Material supplied:
A state moves one step at a time under one of 5 hidden systems, and each row is a state written as 28 numbers. Each run below is a few steps of one system.
zut, run 1:
[[-10   5  21  -6 -11 -48  24   9  38  17 -57  47 -18  28  -8  19   1  -7
   -7 -34  28  43 -26 -38 -41 -30 -25 -65]
 [ -5   6  17 -14 -12 -46  17   4  37  17 -65  46 -18  24 -19  13 -13  -5
   -4 -33  27  40 -30 -38 -36 -27 -24 -63]
 [  1   7  14 -24 -10 -51  13   6  39  17 -73  42 -22  18 -26   6 -25  -6
    1 -31  25  39 -30 -37 -37 -26 -26 -64]
 [  3  11  13 -27 -11 -47   5   5  40  17 -76  37 -21  15 -33   3 -39  -1
    5 -26  22  34 -34 -38 -32 -22 -26 -60]
 [  4  10   9 -35  -7 -45  -1   3  38  17 -77  31 -25   9 -41  -5 -51  -1
   10 -25  22  30 -33 -37 -31 -19 -23 -55]]
ved, run 2:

What the task asks: With every line intact, print the records above again.

Written solution:
A state moves one step at a time under one of 5 hidden systems, and each row is a state written as 28 numbers. Each run below is a few steps of one system.
zut, run 1:
[[-10   5  21  -6 -11 -48  24   9  38  17 -57  47 -18  28  -8  19   1  -7
   -7 -34  28  43 -26 -38 -41 -30 -25 -65]
 [ -5   6  17 -14 -12 -46  17   4  37  17 -65  46 -18  24 -19  13 -13  -5
   -4 -33  27  40 -30 -38 -36 -27 -24 -63]
 [  1   7  14 -24 -10 -51  13   6  39  17 -73  42 -22  18 -26   6 -25  -6
    1 -31  25  39 -30 -37 -37 -26 -26 -64]
 [  3  11  13 -27 -11 -47   5   5  40  17 -76  37 -21  15 -33   3 -39  -1
    5 -26  22  34 -34 -38 -32 -22 -26 -60]
 [  4  10   9 -35  -7 -45  -1   3  38  17 -77  31 -25   9 -41  -5 -51  -1
   10 -25  22  30 -33 -37 -31 -19 -23 -55]]
ved, run 2:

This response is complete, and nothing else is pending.